The response should be an exact copy of every record.

Items listed in a dataset
---

Each row of a before or after table is a point. The points were changed in one or more steps. Then noise was added and the rows were shuffled. The steps act on columns, c1 being the first. What was done? A step turns or swaps two columns, mirrors them in a line or flattens them onto one, adds a multiple of one to another, or multiplies or shifts one. Angles are multiples of 10 degrees, from the lower column toward the higher: turns from -170 to 170, lines from 10 to 170 but not 90. Use the fewest steps. Two steps may share a column if one is a turn and the other turns, adds or multiplies; they go together, in the order done. Otherwise the lowest column goes first.

Before (12 x 3):
[[ 0.16  0.46 -0.04]
 [-0.15  0.01  0.18]
 [-0.35 -0.20  0.70]
 [-0.53  0.80 -0.17]
 [-0.27 -0.65  0.99]
 [-0.53 -0.14  0.66]
 [ 0.14  0.24 -0.17]
 [ 0.10  0.41 -0.39]
 [-0.10  0.68 -0.05]
 [-0.43 -0.20  0.19]
 [-0.45 -0.25  0.46]
 [-0.12  0.13 -0.14]]
After:
[[-0.10  0.49 -0.12]
 [-0.38 -0.37  0.68]
 [-0.46 -0.38  0.18]
 [-0.50 -0.31  0.66]
 [-0.27 -0.89  0.99]
 [-0.11 -0.08 -0.09]
 [ 0.10  0.18 -0.35]
 [-0.52  0.60 -0.18]
 [ 0.10  0.05 -0.15]
 [-0.42 -0.40  0.48]
 [ 0.16  0.18 -0.02]
 [-0.19 -0.18  0.15]]
Steps: shift c2 by -0.20

Before:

---

- Answer to this task:
Each row of a before or after table is a point. The points were changed in one or more steps. Then noise was added and the rows were shuffled. The steps act on columns, c1 being the first. What was done? A step turns or swaps two columns, mirrors them in a line or flattens them onto one, adds a multiple of one to another, or multiplies or shifts one. Angles are multiples of 10 degrees, from the lower column toward the higher: turns from -170 to 170, lines from 10 to 170 but not 90. Use the fewest steps. Two steps may share a column if one is a turn and the other turns, adds or multiplies; they go together, in the order done. Otherwise the lowest column goes first.

Before (12 x 3):
[[ 0.16  0.46 -0.04]
 [-0.15  0.01  0.18]
 [-0.35 -0.20  0.70]
 [-0.53  0.80 -0.17]
 [-0.27 -0.65  0.99]
 [-0.53 -0.14  0.66]
 [ 0.14  0.24 -0.17]
 [ 0.10  0.41 -0.39]
 [-0.10  0.68 -0.05]
 [-0.43 -0.20  0.19]
 [-0.45 -0.25  0.46]
 [-0.12  0.13 -0.14]]
After:
[[-0.10  0.49 -0.12]
 [-0.38 -0.37  0.68]
 [-0.46 -0.38  0.18]
 [-0.50 -0.31  0.66]
 [-0.27 -0.89  0.99]
 [-0.11 -0.08 -0.09]
 [ 0.10  0.18 -0.35]
 [-0.52  0.60 -0.18]
 [ 0.10  0.05 -0.15]
 [-0.42 -0.40  0.48]
 [ 0.16  0.18 -0.02]
 [-0.19 -0.18  0.15]]
Steps: shift c2 by -0.20

Before:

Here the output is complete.